# THE PROBLEM
Output the following data exactly.

== Segment start ==

Rows are points. Examples show where two turns around zero, p and q, send a point. Where does a point land after both, in the order given? Backwards means that the second turn is done in reverse. Each puzzle has new turns, and all numbers are rounded.

Turn p:
[0.38,0.07] -> [0.33,-0.19]
[-0.36,-0.35] -> [-0.50,-0.03]
[-0.02,0.28] -> [0.17,0.23]
Turn q:
[-0.09,0.31] -> [-0.28,-0.15]
[0.12,-0.65] -> [0.61,0.25]
[0.12,0.17] -> [-0.19,0.08]
[-0.15,0.17] -> [-0.13,-0.18]
Where do these land?
q, then p: [-0.16,0.34] -> [-0.38,0.02]
p, then q: [-0.27,-0.08] -> [-0.06,-0.28]
q, then p: [0.43,-0.26] -> [0.43,0.26]

Turn p:
[-0.54,-0.37] -> [-0.18,-0.63]
[0.21,0.27] -> [-0.01,0.34]
[0.17,-0.08] -> [0.18,0.05]
[0.16,0.18] -> [0.01,0.24]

== Segment end ==

# EXERCISE SOLUTION
Rows are points. Examples show where two turns around zero, p and q, send a point. Where does a point land after both, in the order given? Backwards means that the second turn is done in reverse. Each puzzle has new turns, and all numbers are rounded.

Turn p:
[0.38,0.07] -> [0.33,-0.19]
[-0.36,-0.35] -> [-0.50,-0.03]
[-0.02,0.28] -> [0.17,0.23]
Turn q:
[-0.09,0.31] -> [-0.28,-0.15]
[0.12,-0.65] -> [0.61,0.25]
[0.12,0.17] -> [-0.19,0.08]
[-0.15,0.17] -> [-0.13,-0.18]
Where do these land?
q, then p: [-0.16,0.34] -> [-0.38,0.02]
p, then q: [-0.27,-0.08] -> [-0.06,-0.28]
q, then p: [0.43,-0.26] -> [0.43,0.26]

Turn p:
[-0.54,-0.37] -> [-0.18,-0.63]
[0.21,0.27] -> [-0.01,0.34]
[0.17,-0.08] -> [0.18,0.05]
[0.16,0.18] -> [0.01,0.24]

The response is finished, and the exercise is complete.